- [Task instructions]: Could you print every record exactly as it stands?

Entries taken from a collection
::::::::

There are 3 ways to turn a row about zero (a turn may also mirror it). The second row of each pair is the first, turned, with some noise. The first 21 pairs use one turn. New pairs use 2 turns, one after the other, and a turn may come again.
Some pairs, each with its turns in order after it:
[ -6   5 -28   7  -1   9]
[14 10  7 20  5 13] | z594

[ 13  23  17  -1 -58  12]
[-18   0  11 -34  43  33] | z594

[-9 -3 18 58 19 -5]
[-41  25 -10  13 -38   8] | z594

[  8 -29   4 -24 -15   8]
[ 19   2  13  12  32 -11] | z94

[-21  -9  44 -21  26  -5]
[-34  43   0  10 -25  -8] | z88

[ 23 -12 -18  17  -9  10]
[  4   0  30   1 -13  20] | z594

[ 15  33 -12  58  -3 -24]
[ 25 -27 -52  16  15  32] | z88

::::::::

- [Result of this task]:
There are 3 ways to turn a row about zero (a turn may also mirror it). The second row of each pair is the first, turned, with some noise. The first 21 pairs use one turn. New pairs use 2 turns, one after the other, and a turn may come again.
Some pairs, each with its turns in order after it:
[ -6   5 -28   7  -1   9]
[14 10  7 20  5 13] | z594

[ 13  23  17  -1 -58  12]
[-18   0  11 -34  43  33] | z594

[-9 -3 18 58 19 -5]
[-41  25 -10  13 -38   8] | z594

[  8 -29   4 -24 -15   8]
[ 19   2  13  12  32 -11] | z94

[-21  -9  44 -21  26  -5]
[-34  43   0  10 -25  -8] | z88

[ 23 -12 -18  17  -9  10]
[  4   0  30   1 -13  20] | z594

[ 15  33 -12  58  -3 -24]
[ 25 -27 -52  16  15  32] | z88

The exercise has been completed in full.